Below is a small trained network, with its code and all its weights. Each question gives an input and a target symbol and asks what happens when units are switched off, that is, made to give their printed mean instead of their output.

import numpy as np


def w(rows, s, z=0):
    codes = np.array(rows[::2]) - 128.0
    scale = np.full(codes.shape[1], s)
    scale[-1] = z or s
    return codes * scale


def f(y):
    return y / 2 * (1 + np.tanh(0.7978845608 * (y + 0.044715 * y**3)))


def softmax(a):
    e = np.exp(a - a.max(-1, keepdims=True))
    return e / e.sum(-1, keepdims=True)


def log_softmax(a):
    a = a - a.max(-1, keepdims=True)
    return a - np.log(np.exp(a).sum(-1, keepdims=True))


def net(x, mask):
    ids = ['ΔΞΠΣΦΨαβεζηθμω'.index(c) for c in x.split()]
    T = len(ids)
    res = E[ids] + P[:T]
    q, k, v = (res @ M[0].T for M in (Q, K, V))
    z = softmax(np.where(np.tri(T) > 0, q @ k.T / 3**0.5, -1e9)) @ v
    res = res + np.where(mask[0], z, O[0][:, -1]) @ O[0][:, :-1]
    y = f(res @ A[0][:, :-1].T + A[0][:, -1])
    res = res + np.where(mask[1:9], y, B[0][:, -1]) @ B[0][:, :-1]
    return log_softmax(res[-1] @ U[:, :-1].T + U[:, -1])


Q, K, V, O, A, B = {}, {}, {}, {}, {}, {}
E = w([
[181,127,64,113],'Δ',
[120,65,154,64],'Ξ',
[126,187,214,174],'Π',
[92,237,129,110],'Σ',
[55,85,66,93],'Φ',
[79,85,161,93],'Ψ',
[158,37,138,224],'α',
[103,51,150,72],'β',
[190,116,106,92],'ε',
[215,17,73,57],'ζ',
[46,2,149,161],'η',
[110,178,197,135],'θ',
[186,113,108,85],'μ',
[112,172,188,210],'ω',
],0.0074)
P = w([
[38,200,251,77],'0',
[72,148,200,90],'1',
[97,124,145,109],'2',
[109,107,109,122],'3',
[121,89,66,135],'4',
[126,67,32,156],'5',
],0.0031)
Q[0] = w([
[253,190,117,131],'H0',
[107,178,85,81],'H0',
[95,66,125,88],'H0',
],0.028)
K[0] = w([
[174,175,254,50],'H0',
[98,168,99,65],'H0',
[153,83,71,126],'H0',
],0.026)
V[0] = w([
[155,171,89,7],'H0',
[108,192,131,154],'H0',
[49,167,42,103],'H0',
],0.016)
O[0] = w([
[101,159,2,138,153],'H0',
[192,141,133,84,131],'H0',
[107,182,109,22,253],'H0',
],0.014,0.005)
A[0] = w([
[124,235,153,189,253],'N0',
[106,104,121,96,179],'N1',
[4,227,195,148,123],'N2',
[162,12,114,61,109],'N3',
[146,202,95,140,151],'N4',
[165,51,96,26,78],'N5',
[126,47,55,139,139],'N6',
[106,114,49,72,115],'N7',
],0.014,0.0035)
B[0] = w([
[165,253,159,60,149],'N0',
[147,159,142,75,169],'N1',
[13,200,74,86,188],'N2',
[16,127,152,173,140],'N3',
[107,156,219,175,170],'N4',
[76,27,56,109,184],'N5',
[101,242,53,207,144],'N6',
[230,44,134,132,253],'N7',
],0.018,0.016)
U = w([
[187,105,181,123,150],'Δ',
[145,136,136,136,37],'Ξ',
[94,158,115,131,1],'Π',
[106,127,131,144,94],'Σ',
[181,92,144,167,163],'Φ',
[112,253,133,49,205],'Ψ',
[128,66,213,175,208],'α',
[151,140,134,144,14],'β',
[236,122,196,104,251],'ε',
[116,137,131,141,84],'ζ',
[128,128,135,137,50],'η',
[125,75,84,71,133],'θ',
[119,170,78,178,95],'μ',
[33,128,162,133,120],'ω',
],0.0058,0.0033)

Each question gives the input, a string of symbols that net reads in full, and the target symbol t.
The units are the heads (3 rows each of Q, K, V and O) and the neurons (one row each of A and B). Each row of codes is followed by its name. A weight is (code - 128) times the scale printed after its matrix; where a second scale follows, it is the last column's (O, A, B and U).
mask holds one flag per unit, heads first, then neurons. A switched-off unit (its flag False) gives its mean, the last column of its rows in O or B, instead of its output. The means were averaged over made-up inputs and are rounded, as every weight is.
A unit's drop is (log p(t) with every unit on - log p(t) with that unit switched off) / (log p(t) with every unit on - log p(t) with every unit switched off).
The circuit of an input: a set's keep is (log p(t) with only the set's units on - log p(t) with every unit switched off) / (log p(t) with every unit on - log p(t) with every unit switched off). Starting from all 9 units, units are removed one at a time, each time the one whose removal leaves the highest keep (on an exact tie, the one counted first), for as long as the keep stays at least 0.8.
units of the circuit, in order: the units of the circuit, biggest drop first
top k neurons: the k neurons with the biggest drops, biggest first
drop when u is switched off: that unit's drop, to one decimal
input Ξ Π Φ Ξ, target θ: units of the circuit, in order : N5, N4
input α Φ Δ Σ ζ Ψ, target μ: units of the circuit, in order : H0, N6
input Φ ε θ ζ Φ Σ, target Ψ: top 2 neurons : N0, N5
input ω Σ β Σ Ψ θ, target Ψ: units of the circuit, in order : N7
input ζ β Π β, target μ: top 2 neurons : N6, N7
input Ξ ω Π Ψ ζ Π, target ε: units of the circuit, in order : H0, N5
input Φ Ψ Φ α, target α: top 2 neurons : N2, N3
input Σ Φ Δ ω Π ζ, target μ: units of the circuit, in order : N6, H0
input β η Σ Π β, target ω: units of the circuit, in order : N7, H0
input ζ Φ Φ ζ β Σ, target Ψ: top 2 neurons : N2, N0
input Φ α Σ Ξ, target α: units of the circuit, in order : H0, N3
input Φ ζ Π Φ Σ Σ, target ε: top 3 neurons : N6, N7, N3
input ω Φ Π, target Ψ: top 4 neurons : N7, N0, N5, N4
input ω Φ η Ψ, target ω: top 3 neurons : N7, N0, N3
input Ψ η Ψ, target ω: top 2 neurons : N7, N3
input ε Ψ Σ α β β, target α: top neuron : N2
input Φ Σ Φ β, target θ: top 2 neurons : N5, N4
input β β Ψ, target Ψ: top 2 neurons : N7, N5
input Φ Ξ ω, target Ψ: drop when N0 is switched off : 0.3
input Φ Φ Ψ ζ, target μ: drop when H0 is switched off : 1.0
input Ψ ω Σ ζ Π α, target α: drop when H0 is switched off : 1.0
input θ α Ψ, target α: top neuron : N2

- _What is being asked_: Lines holding the string "gives": find them in the listing above and copy each one.

- _Finished exercise_:
Below is a small trained network, with its code and all its weights. Each question gives an input and a target symbol and asks what happens when units are switched off, that is, made to give their printed mean instead of their output.
Each question gives the input, a string of symbols that net reads in full, and the target symbol t.
mask holds one flag per unit, heads first, then neurons. A switched-off unit (its flag False) gives its mean, the last column of its rows in O or B, instead of its output. The means were averaged over made-up inputs and are rounded, as every weight is.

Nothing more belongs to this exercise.